(Material supplied begins)

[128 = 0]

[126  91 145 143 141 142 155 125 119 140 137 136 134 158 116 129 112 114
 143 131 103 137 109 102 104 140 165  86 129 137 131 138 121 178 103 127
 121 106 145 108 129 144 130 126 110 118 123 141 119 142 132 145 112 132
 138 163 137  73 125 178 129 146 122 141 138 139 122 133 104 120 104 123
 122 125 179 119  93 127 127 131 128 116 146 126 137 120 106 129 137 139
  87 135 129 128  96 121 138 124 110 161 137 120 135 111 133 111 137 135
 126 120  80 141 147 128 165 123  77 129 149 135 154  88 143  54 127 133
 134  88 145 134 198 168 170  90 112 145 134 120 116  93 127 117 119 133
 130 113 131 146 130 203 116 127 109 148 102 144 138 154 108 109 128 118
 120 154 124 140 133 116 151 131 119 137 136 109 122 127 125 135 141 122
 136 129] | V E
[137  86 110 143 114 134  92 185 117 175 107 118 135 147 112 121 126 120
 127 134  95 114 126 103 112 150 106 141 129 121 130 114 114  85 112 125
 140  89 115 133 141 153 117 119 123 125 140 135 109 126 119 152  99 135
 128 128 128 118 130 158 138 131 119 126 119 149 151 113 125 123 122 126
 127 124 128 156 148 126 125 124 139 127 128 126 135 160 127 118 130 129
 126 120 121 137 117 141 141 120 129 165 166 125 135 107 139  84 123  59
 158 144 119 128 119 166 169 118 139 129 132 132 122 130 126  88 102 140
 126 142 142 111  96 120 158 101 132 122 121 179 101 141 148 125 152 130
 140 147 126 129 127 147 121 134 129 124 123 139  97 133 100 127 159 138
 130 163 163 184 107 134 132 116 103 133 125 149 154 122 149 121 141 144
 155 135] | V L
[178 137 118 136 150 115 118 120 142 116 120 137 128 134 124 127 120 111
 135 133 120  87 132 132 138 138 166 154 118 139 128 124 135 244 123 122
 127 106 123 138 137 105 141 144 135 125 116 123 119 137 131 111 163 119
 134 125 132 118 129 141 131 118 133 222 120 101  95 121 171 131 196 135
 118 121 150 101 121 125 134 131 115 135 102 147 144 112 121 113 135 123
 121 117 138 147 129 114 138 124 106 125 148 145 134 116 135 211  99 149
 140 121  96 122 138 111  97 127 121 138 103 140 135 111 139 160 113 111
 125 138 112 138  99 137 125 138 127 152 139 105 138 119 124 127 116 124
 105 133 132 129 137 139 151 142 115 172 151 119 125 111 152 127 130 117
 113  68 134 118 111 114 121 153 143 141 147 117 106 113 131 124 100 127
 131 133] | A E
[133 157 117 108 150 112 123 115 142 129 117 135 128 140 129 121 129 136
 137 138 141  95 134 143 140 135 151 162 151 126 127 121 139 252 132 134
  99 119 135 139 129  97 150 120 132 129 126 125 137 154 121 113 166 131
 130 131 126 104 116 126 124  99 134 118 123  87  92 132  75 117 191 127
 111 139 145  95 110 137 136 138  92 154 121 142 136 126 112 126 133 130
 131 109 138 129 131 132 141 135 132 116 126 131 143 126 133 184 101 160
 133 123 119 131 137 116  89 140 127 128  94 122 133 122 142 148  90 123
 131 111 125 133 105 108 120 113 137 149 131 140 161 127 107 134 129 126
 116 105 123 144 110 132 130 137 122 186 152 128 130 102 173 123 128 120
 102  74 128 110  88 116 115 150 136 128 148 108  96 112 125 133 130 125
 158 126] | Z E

(Material supplied ends)

What is required: Repeat exactly, and only, the lines of the records above, starting with the line that contains "116 105 123" and ending with the final line, both included.

Task output:
 116 105 123 144 110 132 130 137 122 186 152 128 130 102 173 123 128 120
 102  74 128 110  88 116 115 150 136 128 148 108  96 112 125 133 130 125
 158 126] | Z E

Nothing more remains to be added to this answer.